◆ Requirement ◆
Which lines in the records below contain the word "units"? Copy each one.

Segment Open

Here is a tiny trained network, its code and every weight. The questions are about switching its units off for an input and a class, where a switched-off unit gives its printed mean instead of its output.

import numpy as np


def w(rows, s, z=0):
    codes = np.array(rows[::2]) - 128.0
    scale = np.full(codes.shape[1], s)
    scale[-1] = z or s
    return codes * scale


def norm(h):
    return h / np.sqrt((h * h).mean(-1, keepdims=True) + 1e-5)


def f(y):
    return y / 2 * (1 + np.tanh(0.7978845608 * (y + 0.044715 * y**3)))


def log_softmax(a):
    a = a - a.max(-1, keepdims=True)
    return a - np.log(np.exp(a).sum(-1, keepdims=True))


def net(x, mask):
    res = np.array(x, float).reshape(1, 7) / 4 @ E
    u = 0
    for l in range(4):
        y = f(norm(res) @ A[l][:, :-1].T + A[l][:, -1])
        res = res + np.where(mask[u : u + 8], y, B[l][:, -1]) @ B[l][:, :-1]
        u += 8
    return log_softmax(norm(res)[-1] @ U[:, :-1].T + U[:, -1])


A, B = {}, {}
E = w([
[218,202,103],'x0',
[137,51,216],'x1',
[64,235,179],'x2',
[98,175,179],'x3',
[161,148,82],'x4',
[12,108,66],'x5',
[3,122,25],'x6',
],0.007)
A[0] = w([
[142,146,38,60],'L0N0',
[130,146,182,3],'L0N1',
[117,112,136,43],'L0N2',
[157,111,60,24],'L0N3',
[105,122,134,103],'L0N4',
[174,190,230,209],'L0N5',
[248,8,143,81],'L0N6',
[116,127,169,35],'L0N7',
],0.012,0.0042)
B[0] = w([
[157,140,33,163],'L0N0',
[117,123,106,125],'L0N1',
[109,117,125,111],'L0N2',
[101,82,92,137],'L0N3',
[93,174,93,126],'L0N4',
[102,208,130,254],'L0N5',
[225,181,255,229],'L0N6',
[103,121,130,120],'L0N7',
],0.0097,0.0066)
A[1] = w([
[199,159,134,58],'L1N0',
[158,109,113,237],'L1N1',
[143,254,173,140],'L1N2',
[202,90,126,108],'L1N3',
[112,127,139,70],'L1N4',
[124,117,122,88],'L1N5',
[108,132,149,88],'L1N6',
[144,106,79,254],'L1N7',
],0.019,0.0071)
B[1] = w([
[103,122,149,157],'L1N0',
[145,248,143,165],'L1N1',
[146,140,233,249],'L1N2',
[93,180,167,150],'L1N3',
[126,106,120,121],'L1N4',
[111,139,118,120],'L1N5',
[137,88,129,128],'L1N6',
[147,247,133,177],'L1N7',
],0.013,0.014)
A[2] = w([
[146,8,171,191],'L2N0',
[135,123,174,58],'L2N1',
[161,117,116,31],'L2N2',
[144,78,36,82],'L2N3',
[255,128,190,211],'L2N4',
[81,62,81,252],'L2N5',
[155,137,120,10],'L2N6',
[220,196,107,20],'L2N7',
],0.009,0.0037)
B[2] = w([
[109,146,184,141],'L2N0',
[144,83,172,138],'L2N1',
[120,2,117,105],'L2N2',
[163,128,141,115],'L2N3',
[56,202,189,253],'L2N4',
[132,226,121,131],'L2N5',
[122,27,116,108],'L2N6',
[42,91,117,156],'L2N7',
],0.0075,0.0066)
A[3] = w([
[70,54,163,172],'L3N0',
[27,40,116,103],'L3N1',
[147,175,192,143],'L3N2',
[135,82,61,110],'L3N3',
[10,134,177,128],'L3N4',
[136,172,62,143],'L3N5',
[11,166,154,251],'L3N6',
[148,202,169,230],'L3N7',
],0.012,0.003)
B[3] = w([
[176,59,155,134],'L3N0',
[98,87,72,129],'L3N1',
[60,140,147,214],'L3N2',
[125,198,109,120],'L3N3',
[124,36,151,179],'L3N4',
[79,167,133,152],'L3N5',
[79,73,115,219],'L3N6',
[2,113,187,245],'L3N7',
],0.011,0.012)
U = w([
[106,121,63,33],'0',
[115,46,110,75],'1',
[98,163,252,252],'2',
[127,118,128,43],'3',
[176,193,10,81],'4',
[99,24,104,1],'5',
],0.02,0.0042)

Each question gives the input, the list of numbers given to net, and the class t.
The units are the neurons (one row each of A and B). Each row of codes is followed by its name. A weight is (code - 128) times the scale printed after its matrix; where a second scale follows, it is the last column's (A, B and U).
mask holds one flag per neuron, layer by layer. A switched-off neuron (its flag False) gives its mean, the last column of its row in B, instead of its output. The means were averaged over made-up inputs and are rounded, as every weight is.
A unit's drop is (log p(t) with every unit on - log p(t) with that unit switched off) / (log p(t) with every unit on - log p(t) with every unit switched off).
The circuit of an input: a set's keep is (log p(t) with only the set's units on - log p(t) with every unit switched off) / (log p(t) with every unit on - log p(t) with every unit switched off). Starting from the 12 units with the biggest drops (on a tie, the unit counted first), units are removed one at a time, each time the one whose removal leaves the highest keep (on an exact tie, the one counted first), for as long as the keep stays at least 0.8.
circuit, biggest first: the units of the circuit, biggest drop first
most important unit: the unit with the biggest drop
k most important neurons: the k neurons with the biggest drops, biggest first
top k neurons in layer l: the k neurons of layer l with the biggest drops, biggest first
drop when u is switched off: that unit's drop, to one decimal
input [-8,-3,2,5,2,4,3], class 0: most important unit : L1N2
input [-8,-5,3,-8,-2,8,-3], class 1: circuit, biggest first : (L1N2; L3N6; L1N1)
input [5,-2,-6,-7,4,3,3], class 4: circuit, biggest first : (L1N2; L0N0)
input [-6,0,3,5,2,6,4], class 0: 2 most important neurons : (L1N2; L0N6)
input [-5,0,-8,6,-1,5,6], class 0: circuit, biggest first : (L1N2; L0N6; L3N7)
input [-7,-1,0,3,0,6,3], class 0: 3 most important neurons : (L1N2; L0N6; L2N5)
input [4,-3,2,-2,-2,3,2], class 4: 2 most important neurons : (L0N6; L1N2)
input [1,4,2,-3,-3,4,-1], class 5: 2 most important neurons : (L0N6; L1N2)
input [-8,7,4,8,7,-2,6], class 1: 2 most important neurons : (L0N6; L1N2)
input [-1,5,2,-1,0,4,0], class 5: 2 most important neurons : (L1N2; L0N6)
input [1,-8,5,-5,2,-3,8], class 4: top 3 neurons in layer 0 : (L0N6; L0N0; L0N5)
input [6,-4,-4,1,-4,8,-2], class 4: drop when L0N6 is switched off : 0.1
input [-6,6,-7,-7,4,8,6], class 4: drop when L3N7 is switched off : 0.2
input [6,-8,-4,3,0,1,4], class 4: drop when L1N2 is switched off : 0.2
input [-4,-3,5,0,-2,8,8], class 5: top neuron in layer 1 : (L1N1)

Segment Closed

◆ Answer for the task ◆
Here is a tiny trained network, its code and every weight. The questions are about switching its units off for an input and a class, where a switched-off unit gives its printed mean instead of its output.
The units are the neurons (one row each of A and B). Each row of codes is followed by its name. A weight is (code - 128) times the scale printed after its matrix; where a second scale follows, it is the last column's (A, B and U).
The circuit of an input: a set's keep is (log p(t) with only the set's units on - log p(t) with every unit switched off) / (log p(t) with every unit on - log p(t) with every unit switched off). Starting from the 12 units with the biggest drops (on a tie, the unit counted first), units are removed one at a time, each time the one whose removal leaves the highest keep (on an exact tie, the one counted first), for as long as the keep stays at least 0.8.
circuit, biggest first: the units of the circuit, biggest drop first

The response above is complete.